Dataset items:
%%

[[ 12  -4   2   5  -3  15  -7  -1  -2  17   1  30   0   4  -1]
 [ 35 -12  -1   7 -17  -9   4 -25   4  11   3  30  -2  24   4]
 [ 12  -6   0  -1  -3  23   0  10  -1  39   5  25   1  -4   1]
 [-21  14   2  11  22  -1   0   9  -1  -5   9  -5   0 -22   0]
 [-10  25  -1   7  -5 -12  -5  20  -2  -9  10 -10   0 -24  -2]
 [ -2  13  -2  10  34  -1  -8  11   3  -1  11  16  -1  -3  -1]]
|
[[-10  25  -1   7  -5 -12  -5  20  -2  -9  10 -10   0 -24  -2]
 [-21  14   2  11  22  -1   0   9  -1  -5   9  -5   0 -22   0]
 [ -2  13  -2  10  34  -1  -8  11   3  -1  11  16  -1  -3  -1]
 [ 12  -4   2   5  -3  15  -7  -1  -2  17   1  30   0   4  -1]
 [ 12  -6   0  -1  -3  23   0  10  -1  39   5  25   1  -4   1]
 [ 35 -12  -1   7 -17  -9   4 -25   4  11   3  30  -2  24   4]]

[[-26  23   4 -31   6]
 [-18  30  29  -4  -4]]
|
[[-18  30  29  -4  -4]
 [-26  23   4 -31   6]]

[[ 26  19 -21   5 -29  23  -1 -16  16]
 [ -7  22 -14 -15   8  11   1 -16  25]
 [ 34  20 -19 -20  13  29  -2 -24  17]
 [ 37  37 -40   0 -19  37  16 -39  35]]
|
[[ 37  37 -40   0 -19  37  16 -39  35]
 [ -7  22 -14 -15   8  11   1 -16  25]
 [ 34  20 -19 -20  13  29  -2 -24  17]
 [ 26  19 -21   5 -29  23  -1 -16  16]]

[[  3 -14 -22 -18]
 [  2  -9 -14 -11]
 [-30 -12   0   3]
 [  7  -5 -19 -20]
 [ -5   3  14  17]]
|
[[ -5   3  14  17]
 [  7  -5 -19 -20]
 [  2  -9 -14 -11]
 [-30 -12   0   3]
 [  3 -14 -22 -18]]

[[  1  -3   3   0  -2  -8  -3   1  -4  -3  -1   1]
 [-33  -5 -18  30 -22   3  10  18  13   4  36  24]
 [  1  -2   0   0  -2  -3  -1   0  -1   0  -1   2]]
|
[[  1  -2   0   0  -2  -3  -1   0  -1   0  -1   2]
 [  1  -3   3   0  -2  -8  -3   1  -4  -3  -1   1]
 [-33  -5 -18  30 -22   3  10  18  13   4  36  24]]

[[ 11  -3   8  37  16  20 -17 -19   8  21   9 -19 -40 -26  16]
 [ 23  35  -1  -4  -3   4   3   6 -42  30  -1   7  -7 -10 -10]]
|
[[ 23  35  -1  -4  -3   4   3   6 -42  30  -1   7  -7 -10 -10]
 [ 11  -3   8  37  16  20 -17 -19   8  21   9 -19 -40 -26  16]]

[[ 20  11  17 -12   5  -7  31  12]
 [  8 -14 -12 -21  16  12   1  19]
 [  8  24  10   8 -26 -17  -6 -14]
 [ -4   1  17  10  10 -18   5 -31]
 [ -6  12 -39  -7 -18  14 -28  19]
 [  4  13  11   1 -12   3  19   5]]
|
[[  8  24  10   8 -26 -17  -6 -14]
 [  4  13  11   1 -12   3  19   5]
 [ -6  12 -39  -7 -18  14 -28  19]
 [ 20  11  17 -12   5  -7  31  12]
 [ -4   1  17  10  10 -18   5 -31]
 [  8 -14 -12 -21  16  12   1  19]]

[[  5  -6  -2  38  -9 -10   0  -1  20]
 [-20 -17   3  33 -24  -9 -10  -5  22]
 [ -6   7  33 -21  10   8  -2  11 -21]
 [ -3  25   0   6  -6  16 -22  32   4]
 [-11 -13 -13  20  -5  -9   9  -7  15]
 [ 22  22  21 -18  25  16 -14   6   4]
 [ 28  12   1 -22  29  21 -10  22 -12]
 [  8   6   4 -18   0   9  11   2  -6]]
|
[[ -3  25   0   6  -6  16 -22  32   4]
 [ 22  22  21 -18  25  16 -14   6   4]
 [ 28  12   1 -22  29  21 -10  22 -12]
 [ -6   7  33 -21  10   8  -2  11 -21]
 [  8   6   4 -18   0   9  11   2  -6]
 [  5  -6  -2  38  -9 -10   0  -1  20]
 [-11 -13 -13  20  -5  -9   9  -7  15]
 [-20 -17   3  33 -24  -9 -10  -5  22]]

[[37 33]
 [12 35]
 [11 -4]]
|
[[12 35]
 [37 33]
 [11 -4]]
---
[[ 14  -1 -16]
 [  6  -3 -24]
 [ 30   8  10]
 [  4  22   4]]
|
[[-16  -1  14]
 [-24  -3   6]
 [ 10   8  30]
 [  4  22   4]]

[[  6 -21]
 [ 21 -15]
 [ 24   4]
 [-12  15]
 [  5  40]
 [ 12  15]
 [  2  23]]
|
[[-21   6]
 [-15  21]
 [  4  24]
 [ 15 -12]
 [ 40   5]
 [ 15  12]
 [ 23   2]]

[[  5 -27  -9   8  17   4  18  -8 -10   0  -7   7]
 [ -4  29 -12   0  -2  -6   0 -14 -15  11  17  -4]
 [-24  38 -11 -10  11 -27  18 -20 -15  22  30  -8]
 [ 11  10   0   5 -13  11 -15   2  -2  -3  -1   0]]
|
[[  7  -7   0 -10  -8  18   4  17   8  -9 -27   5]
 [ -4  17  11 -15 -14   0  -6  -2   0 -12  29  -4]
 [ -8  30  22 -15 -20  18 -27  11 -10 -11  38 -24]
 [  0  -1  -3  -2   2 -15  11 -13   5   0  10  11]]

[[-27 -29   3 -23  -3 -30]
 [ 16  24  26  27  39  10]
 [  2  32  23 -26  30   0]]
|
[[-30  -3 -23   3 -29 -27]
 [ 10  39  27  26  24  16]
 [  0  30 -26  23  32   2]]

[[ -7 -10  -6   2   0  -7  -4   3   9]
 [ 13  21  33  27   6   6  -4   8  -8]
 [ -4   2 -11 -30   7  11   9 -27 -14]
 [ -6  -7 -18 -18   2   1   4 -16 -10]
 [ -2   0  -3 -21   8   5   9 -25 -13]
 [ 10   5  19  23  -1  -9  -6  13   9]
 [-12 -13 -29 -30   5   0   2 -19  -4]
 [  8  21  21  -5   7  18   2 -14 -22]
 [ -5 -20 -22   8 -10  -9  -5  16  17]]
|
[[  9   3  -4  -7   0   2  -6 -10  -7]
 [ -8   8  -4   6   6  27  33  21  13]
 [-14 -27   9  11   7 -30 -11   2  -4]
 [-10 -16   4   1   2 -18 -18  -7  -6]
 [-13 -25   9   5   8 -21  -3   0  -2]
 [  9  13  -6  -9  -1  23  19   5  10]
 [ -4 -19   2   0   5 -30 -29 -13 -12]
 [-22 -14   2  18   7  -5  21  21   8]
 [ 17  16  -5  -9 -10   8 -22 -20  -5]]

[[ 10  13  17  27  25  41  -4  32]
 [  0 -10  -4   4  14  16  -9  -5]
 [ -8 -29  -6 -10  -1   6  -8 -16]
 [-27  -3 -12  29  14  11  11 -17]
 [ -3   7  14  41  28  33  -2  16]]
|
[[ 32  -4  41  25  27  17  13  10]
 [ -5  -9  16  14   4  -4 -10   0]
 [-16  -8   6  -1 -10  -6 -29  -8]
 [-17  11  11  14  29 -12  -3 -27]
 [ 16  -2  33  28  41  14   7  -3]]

%%

▸ What is being asked: Nothing in the data may be left out; copy every line exactly.

▸ Exercise solution:
[[ 12  -4   2   5  -3  15  -7  -1  -2  17   1  30   0   4  -1]
 [ 35 -12  -1   7 -17  -9   4 -25   4  11   3  30  -2  24   4]
 [ 12  -6   0  -1  -3  23   0  10  -1  39   5  25   1  -4   1]
 [-21  14   2  11  22  -1   0   9  -1  -5   9  -5   0 -22   0]
 [-10  25  -1   7  -5 -12  -5  20  -2  -9  10 -10   0 -24  -2]
 [ -2  13  -2  10  34  -1  -8  11   3  -1  11  16  -1  -3  -1]]
|
[[-10  25  -1   7  -5 -12  -5  20  -2  -9  10 -10   0 -24  -2]
 [-21  14   2  11  22  -1   0   9  -1  -5   9  -5   0 -22   0]
 [ -2  13  -2  10  34  -1  -8  11   3  -1  11  16  -1  -3  -1]
 [ 12  -4   2   5  -3  15  -7  -1  -2  17   1  30   0   4  -1]
 [ 12  -6   0  -1  -3  23   0  10  -1  39   5  25   1  -4   1]
 [ 35 -12  -1   7 -17  -9   4 -25   4  11   3  30  -2  24   4]]

[[-26  23   4 -31   6]
 [-18  30  29  -4  -4]]
|
[[-18  30  29  -4  -4]
 [-26  23   4 -31   6]]

[[ 26  19 -21   5 -29  23  -1 -16  16]
 [ -7  22 -14 -15   8  11   1 -16  25]
 [ 34  20 -19 -20  13  29  -2 -24  17]
 [ 37  37 -40   0 -19  37  16 -39  35]]
|
[[ 37  37 -40   0 -19  37  16 -39  35]
 [ -7  22 -14 -15   8  11   1 -16  25]
 [ 34  20 -19 -20  13  29  -2 -24  17]
 [ 26  19 -21   5 -29  23  -1 -16  16]]

[[  3 -14 -22 -18]
 [  2  -9 -14 -11]
 [-30 -12   0   3]
 [  7  -5 -19 -20]
 [ -5   3  14  17]]
|
[[ -5   3  14  17]
 [  7  -5 -19 -20]
 [  2  -9 -14 -11]
 [-30 -12   0   3]
 [  3 -14 -22 -18]]

[[  1  -3   3   0  -2  -8  -3   1  -4  -3  -1   1]
 [-33  -5 -18  30 -22   3  10  18  13   4  36  24]
 [  1  -2   0   0  -2  -3  -1   0  -1   0  -1   2]]
|
[[  1  -2   0   0  -2  -3  -1   0  -1   0  -1   2]
 [  1  -3   3   0  -2  -8  -3   1  -4  -3  -1   1]
 [-33  -5 -18  30 -22   3  10  18  13   4  36  24]]

[[ 11  -3   8  37  16  20 -17 -19   8  21   9 -19 -40 -26  16]
 [ 23  35  -1  -4  -3   4   3   6 -42  30  -1   7  -7 -10 -10]]
|
[[ 23  35  -1  -4  -3   4   3   6 -42  30  -1   7  -7 -10 -10]
 [ 11  -3   8  37  16  20 -17 -19   8  21   9 -19 -40 -26  16]]

[[ 20  11  17 -12   5  -7  31  12]
 [  8 -14 -12 -21  16  12   1  19]
 [  8  24  10   8 -26 -17  -6 -14]
 [ -4   1  17  10  10 -18   5 -31]
 [ -6  12 -39  -7 -18  14 -28  19]
 [  4  13  11   1 -12   3  19   5]]
|
[[  8  24  10   8 -26 -17  -6 -14]
 [  4  13  11   1 -12   3  19   5]
 [ -6  12 -39  -7 -18  14 -28  19]
 [ 20  11  17 -12   5  -7  31  12]
 [ -4   1  17  10  10 -18   5 -31]
 [  8 -14 -12 -21  16  12   1  19]]

[[  5  -6  -2  38  -9 -10   0  -1  20]
 [-20 -17   3  33 -24  -9 -10  -5  22]
 [ -6   7  33 -21  10   8  -2  11 -21]
 [ -3  25   0   6  -6  16 -22  32   4]
 [-11 -13 -13  20  -5  -9   9  -7  15]
 [ 22  22  21 -18  25  16 -14   6   4]
 [ 28  12   1 -22  29  21 -10  22 -12]
 [  8   6   4 -18   0   9  11   2  -6]]
|
[[ -3  25   0   6  -6  16 -22  32   4]
 [ 22  22  21 -18  25  16 -14   6   4]
 [ 28  12   1 -22  29  21 -10  22 -12]
 [ -6   7  33 -21  10   8  -2  11 -21]
 [  8   6   4 -18   0   9  11   2  -6]
 [  5  -6  -2  38  -9 -10   0  -1  20]
 [-11 -13 -13  20  -5  -9   9  -7  15]
 [-20 -17   3  33 -24  -9 -10  -5  22]]

[[37 33]
 [12 35]
 [11 -4]]
|
[[12 35]
 [37 33]
 [11 -4]]
---
[[ 14  -1 -16]
 [  6  -3 -24]
 [ 30   8  10]
 [  4  22   4]]
|
[[-16  -1  14]
 [-24  -3   6]
 [ 10   8  30]
 [  4  22   4]]

[[  6 -21]
 [ 21 -15]
 [ 24   4]
 [-12  15]
 [  5  40]
 [ 12  15]
 [  2  23]]
|
[[-21   6]
 [-15  21]
 [  4  24]
 [ 15 -12]
 [ 40   5]
 [ 15  12]
 [ 23   2]]

[[  5 -27  -9   8  17   4  18  -8 -10   0  -7   7]
 [ -4  29 -12   0  -2  -6   0 -14 -15  11  17  -4]
 [-24  38 -11 -10  11 -27  18 -20 -15  22  30  -8]
 [ 11  10   0   5 -13  11 -15   2  -2  -3  -1   0]]
|
[[  7  -7   0 -10  -8  18   4  17   8  -9 -27   5]
 [ -4  17  11 -15 -14   0  -6  -2   0 -12  29  -4]
 [ -8  30  22 -15 -20  18 -27  11 -10 -11  38 -24]
 [  0  -1  -3  -2   2 -15  11 -13   5   0  10  11]]

[[-27 -29   3 -23  -3 -30]
 [ 16  24  26  27  39  10]
 [  2  32  23 -26  30   0]]
|
[[-30  -3 -23   3 -29 -27]
 [ 10  39  27  26  24  16]
 [  0  30 -26  23  32   2]]

[[ -7 -10  -6   2   0  -7  -4   3   9]
 [ 13  21  33  27   6   6  -4   8  -8]
 [ -4   2 -11 -30   7  11   9 -27 -14]
 [ -6  -7 -18 -18   2   1   4 -16 -10]
 [ -2   0  -3 -21   8   5   9 -25 -13]
 [ 10   5  19  23  -1  -9  -6  13   9]
 [-12 -13 -29 -30   5   0   2 -19  -4]
 [  8  21  21  -5   7  18   2 -14 -22]
 [ -5 -20 -22   8 -10  -9  -5  16  17]]
|
[[  9   3  -4  -7   0   2  -6 -10  -7]
 [ -8   8  -4   6   6  27  33  21  13]
 [-14 -27   9  11   7 -30 -11   2  -4]
 [-10 -16   4   1   2 -18 -18  -7  -6]
 [-13 -25   9   5   8 -21  -3   0  -2]
 [  9  13  -6  -9  -1  23  19   5  10]
 [ -4 -19   2   0   5 -30 -29 -13 -12]
 [-22 -14   2  18   7  -5  21  21   8]
 [ 17  16  -5  -9 -10   8 -22 -20  -5]]

[[ 10  13  17  27  25  41  -4  32]
 [  0 -10  -4   4  14  16  -9  -5]
 [ -8 -29  -6 -10  -1   6  -8 -16]
 [-27  -3 -12  29  14  11  11 -17]
 [ -3   7  14  41  28  33  -2  16]]
|
[[ 32  -4  41  25  27  17  13  10]
 [ -5  -9  16  14   4  -4 -10   0]
 [-16  -8   6  -1 -10  -6 -29  -8]
 [-17  11  11  14  29 -12  -3 -27]
 [ 16  -2  33  28  41  14   7  -3]]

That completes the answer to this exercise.